Below is a small trained network, with its code and all its weights. Each question gives an input and a class and asks what happens when units are switched off, that is, made to give their printed mean instead of their output.

import numpy as np


def w(rows, s, z=0):
    codes = np.array(rows[::2]) - 128.0
    scale = np.full(codes.shape[1], s)
    scale[-1] = z or s
    return codes * scale


def f(y):
    return np.maximum(y, 0)


def log_softmax(a):
    a = a - a.max(-1, keepdims=True)
    return a - np.log(np.exp(a).sum(-1, keepdims=True))


def net(x, mask):
    res = np.array(x, float).reshape(1, 6) / 4 @ E
    y = f(res @ A[0][:, :-1].T + A[0][:, -1])
    res = res + np.where(mask, y, B[0][:, -1]) @ B[0][:, :-1]
    return log_softmax(res[-1] @ U[:, :-1].T + U[:, -1])


A, B = {}, {}
E = w([
[133,131,138,173,196,51,42,179,147,122,205,150],'x0',
[195,182,99,148,120,84,147,140,94,153,35,250],'x1',
[110,129,104,192,122,109,215,214,223,188,186,143],'x2',
[126,121,160,82,107,102,131,144,142,135,167,160],'x3',
[134,108,115,132,132,104,132,111,162,112,100,118],'x4',
[136,101,98,84,117,112,134,182,114,155,81,109],'x5',
],0.014)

Aim of the task ::
Please output all the lines above exactly as given.

Task result ::
Below is a small trained network, with its code and all its weights. Each question gives an input and a class and asks what happens when units are switched off, that is, made to give their printed mean instead of their output.

import numpy as np


def w(rows, s, z=0):
    codes = np.array(rows[::2]) - 128.0
    scale = np.full(codes.shape[1], s)
    scale[-1] = z or s
    return codes * scale


def f(y):
    return np.maximum(y, 0)


def log_softmax(a):
    a = a - a.max(-1, keepdims=True)
    return a - np.log(np.exp(a).sum(-1, keepdims=True))


def net(x, mask):
    res = np.array(x, float).reshape(1, 6) / 4 @ E
    y = f(res @ A[0][:, :-1].T + A[0][:, -1])
    res = res + np.where(mask, y, B[0][:, -1]) @ B[0][:, :-1]
    return log_softmax(res[-1] @ U[:, :-1].T + U[:, -1])


A, B = {}, {}
E = w([
[133,131,138,173,196,51,42,179,147,122,205,150],'x0',
[195,182,99,148,120,84,147,140,94,153,35,250],'x1',
[110,129,104,192,122,109,215,214,223,188,186,143],'x2',
[126,121,160,82,107,102,131,144,142,135,167,160],'x3',
[134,108,115,132,132,104,132,111,162,112,100,118],'x4',
[136,101,98,84,117,112,134,182,114,155,81,109],'x5',
],0.014)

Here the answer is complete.